Record extracts:
Each wall is flat, endless, passes through zero and stands at right angles to its row. A trip goes straight from one point to another. Which walls does it cross, in order?

Walls:
(1): [28 19]
(2): [9 9]
(3): [  6 -12]
Trips:
[-28  58] to [-63  14] => 1, 2
[48 30] to [-30 -56] => 3, 2, 1
[  2 -37] to [16  3] => 1, 2
[ -3 -40] to [ 12 -37] => none
[ 31 -43] to [-42 -27] => 1
[15 80] to [ 22 -16] => 3
[-6 12] to [  7 -19] => 1, 2, 3
[-13 -27] to [ 19 -15] => 1, 2

Walls:
(1): [56 14 27 44]
(2): [-35  -5  -8 -70]
(3): [-22 -37  20  38]
Trips:
[-18  12 -81  15] to [-22  23  48  15] => 2, 3, 1
[-15  59  22  -8] to [-54 -12  10   3] => 1, 3
[-15   8   2  55] to [-12 -15 -17  63] => none
[ 10  37 -19 -20] to [ 17 -34 -33 -30] => none
[ 42  -4  35 -21] to [ 59 -46   6  -5] => 3
[ -6 -28  27  12] to [-7 -6 13 43] => none

Walls:
(1): [-22  24  -9 -33  62  25  -1 -11]
(2): [-54  26  58  12  92  22 -41   7]
(3): [-38 -40 -53 -20  -4  42  30  21]
(4): [  5  -4 -13  39 -16 -21   2  -1]
(5): [-28 -17  -3  55 -27   5 -55 -46]
Trips:
[ 27  19  45  25  -3 -39  65 -23] to [-38 -21  65 -15  30  22   5  26] => 2, 4, 1, 3
[-57 -71 -15   4  25  45 -32 -35] to [ 43 -33 -32  10  34 -19 -14  21] => 4, 2, 5, 1
[-25 -17  39 -30 -45  28  29  14] to [ 19  -4  16  -6 -18 -82 -14 -12] => 3, 4, 5
[-32 -19  30 -18 -59  -2   2  26] to [-29  16 -33  14 -43  12  36  -6] => 4
[ 39  33  13  64  22 -38   7  18] to [  3  23  55  22 -19  -1 -64   7] => 5

Walls:
(1): [ 67 -18 -48  -7 -21 -20 -24  17   1 -14 -12   2]
(2): [ 68  32 -12  18 -28  13  -3 -50   0 -60 -20  17]
(3): [ 25 -24 -11 -58 -32   6   9  -3  -8 -30  13  46]
(4): [-12  -8  89  35 -74  56 -28   2  16 -41  -2 -24]
(5): [-38 -24 -22  17 -19 -14 -10  -6  -8   3  53 -30]
(6): [-80 -17  25 -23 -17  10  19 -50  37  10  21  19]
Trips:
[-32 -23 -16   7  14 -27 -51 -25 -57  11  30 -23] to [-26  32  43 -41  15  34   6  19 -25   0  -6 -18] => 4, 5
[ 31 -65  22 -54 -30  -7 -22 -25 -35 -29 -27   6] to [ 26   0 -21 -22  -9 -52 -23  19 -36  26  32 -34] => 5, 4, 2
[-51 -55 -54  -1  25  11 -19 -27  88   0  16  28] to [   1  -51  -51 -102   35  -33   -9  -31  -11  -45  -21    7] => 1, 5, 2
[  8 -24 -56  26  -9  48 -12 -26  12  58  28 -29] to [-36  -7   9 -11 -22 -23  15  21  -4 -29 -10 -52] => 4, 1
[-15  37 -20  35 -18 -24  -4  22  -4   2 -44  -3] to [-14 -22  14 -19 -13  13  57  27  49 -17 -29  32] => 4, 1, 6, 2, 3
[-26   9  -6  -6 -20  32  27 -26 -22 -23 -21  35] to [-19   2  -8 -49  40  25 -38 -20 -26  66 -25 -20] => 4, 2, 3
[-36  38   4 -43 -20 -44 -17 -39 -23 -43   8   8] to [-26  24 -33  40  13   2  43  54 -17 -18 -37  27] => 5, 6, 3, 2

Walls:
(1): [-22  52 -27  25  -9 -69 -14 -29 -13  -2  63  -5  50 -35 -13  25 -20  42]
(2): [ 26  20  46  53 -33  17   6 -24 -47  -1 -38  51  24 -36  -7   2 -24 -48]
(3): [  9 -96   2  31  49 -47  36 -26 -39   5   1   7 -72  50   9 -33  12 -40]
(4): [ -8 -30  43 -44  -3 -38   4  20  17 -10  -4   3  26  32 -29  -1  13  20]
(5): [-16  41 -21  45  31   1   4 -36   0  41 -33 -31   4  29   9 -23  13  41]
(6): [ 17 -13 -60 -34  -5 -29 -12  39  35 -11 -56  27 -15  -3  21  34 -14  23]
(7): [  1  10  22 -44   5   5  70  -6  -3 -11  15  38  -9  -5  48  30  15 -45]
(8): [-46 -14   8 -27 -23  37  36  59   5  19  24 -20   5  23 -34  14  15 -20]
(9): [ 17  -7 -80 -62 -16  -7 -31  10  21  22  11  27   6 -58   4  64   8  -9]
Trips:
[  7 -24   8  35  19   1  27  -1  24   6  65 -34  48  15  17  34 -17  30] to [ 25  -7 -21 -39 -67  41   3  39  27  12 -12 -75  37  38  43 -33 -22 -33] => 5, 1, 6, 9
[ 76 -24 -71   0  33  23  -6  12  47  14  26  24  -9   1 -40  35  20  27] to [ 18  24  24 -18 -15  17  12 -29 -44  12 -55  39  44  14  50  -7   0 -24] => 7, 2, 5, 9, 6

Requirement:
Give the data again, exactly.

Problem solution:
Each wall is flat, endless, passes through zero and stands at right angles to its row. A trip goes straight from one point to another. Which walls does it cross, in order?

Walls:
(1): [28 19]
(2): [9 9]
(3): [  6 -12]
Trips:
[-28  58] to [-63  14] => 1, 2
[48 30] to [-30 -56] => 3, 2, 1
[  2 -37] to [16  3] => 1, 2
[ -3 -40] to [ 12 -37] => none
[ 31 -43] to [-42 -27] => 1
[15 80] to [ 22 -16] => 3
[-6 12] to [  7 -19] => 1, 2, 3
[-13 -27] to [ 19 -15] => 1, 2

Walls:
(1): [56 14 27 44]
(2): [-35  -5  -8 -70]
(3): [-22 -37  20  38]
Trips:
[-18  12 -81  15] to [-22  23  48  15] => 2, 3, 1
[-15  59  22  -8] to [-54 -12  10   3] => 1, 3
[-15   8   2  55] to [-12 -15 -17  63] => none
[ 10  37 -19 -20] to [ 17 -34 -33 -30] => none
[ 42  -4  35 -21] to [ 59 -46   6  -5] => 3
[ -6 -28  27  12] to [-7 -6 13 43] => none

Walls:
(1): [-22  24  -9 -33  62  25  -1 -11]
(2): [-54  26  58  12  92  22 -41   7]
(3): [-38 -40 -53 -20  -4  42  30  21]
(4): [  5  -4 -13  39 -16 -21   2  -1]
(5): [-28 -17  -3  55 -27   5 -55 -46]
Trips:
[ 27  19  45  25  -3 -39  65 -23] to [-38 -21  65 -15  30  22   5  26] => 2, 4, 1, 3
[-57 -71 -15   4  25  45 -32 -35] to [ 43 -33 -32  10  34 -19 -14  21] => 4, 2, 5, 1
[-25 -17  39 -30 -45  28  29  14] to [ 19  -4  16  -6 -18 -82 -14 -12] => 3, 4, 5
[-32 -19  30 -18 -59  -2   2  26] to [-29  16 -33  14 -43  12  36  -6] => 4
[ 39  33  13  64  22 -38   7  18] to [  3  23  55  22 -19  -1 -64   7] => 5

Walls:
(1): [ 67 -18 -48  -7 -21 -20 -24  17   1 -14 -12   2]
(2): [ 68  32 -12  18 -28  13  -3 -50   0 -60 -20  17]
(3): [ 25 -24 -11 -58 -32   6   9  -3  -8 -30  13  46]
(4): [-12  -8  89  35 -74  56 -28   2  16 -41  -2 -24]
(5): [-38 -24 -22  17 -19 -14 -10  -6  -8   3  53 -30]
(6): [-80 -17  25 -23 -17  10  19 -50  37  10  21  19]
Trips:
[-32 -23 -16   7  14 -27 -51 -25 -57  11  30 -23] to [-26  32  43 -41  15  34   6  19 -25   0  -6 -18] => 4, 5
[ 31 -65  22 -54 -30  -7 -22 -25 -35 -29 -27   6] to [ 26   0 -21 -22  -9 -52 -23  19 -36  26  32 -34] => 5, 4, 2
[-51 -55 -54  -1  25  11 -19 -27  88   0  16  28] to [   1  -51  -51 -102   35  -33   -9  -31  -11  -45  -21    7] => 1, 5, 2
[  8 -24 -56  26  -9  48 -12 -26  12  58  28 -29] to [-36  -7   9 -11 -22 -23  15  21  -4 -29 -10 -52] => 4, 1
[-15  37 -20  35 -18 -24  -4  22  -4   2 -44  -3] to [-14 -22  14 -19 -13  13  57  27  49 -17 -29  32] => 4, 1, 6, 2, 3
[-26   9  -6  -6 -20  32  27 -26 -22 -23 -21  35] to [-19   2  -8 -49  40  25 -38 -20 -26  66 -25 -20] => 4, 2, 3
[-36  38   4 -43 -20 -44 -17 -39 -23 -43   8   8] to [-26  24 -33  40  13   2  43  54 -17 -18 -37  27] => 5, 6, 3, 2

Walls:
(1): [-22  52 -27  25  -9 -69 -14 -29 -13  -2  63  -5  50 -35 -13  25 -20  42]
(2): [ 26  20  46  53 -33  17   6 -24 -47  -1 -38  51  24 -36  -7   2 -24 -48]
(3): [  9 -96   2  31  49 -47  36 -26 -39   5   1   7 -72  50   9 -33  12 -40]
(4): [ -8 -30  43 -44  -3 -38   4  20  17 -10  -4   3  26  32 -29  -1  13  20]
(5): [-16  41 -21  45  31   1   4 -36   0  41 -33 -31   4  29   9 -23  13  41]
(6): [ 17 -13 -60 -34  -5 -29 -12  39  35 -11 -56  27 -15  -3  21  34 -14  23]
(7): [  1  10  22 -44   5   5  70  -6  -3 -11  15  38  -9  -5  48  30  15 -45]
(8): [-46 -14   8 -27 -23  37  36  59   5  19  24 -20   5  23 -34  14  15 -20]
(9): [ 17  -7 -80 -62 -16  -7 -31  10  21  22  11  27   6 -58   4  64   8  -9]
Trips:
[  7 -24   8  35  19   1  27  -1  24   6  65 -34  48  15  17  34 -17  30] to [ 25  -7 -21 -39 -67  41   3  39  27  12 -12 -75  37  38  43 -33 -22 -33] => 5, 1, 6, 9
[ 76 -24 -71   0  33  23  -6  12  47  14  26  24  -9   1 -40  35  20  27] to [ 18  24  24 -18 -15  17  12 -29 -44  12 -55  39  44  14  50  -7   0 -24] => 7, 2, 5, 9, 6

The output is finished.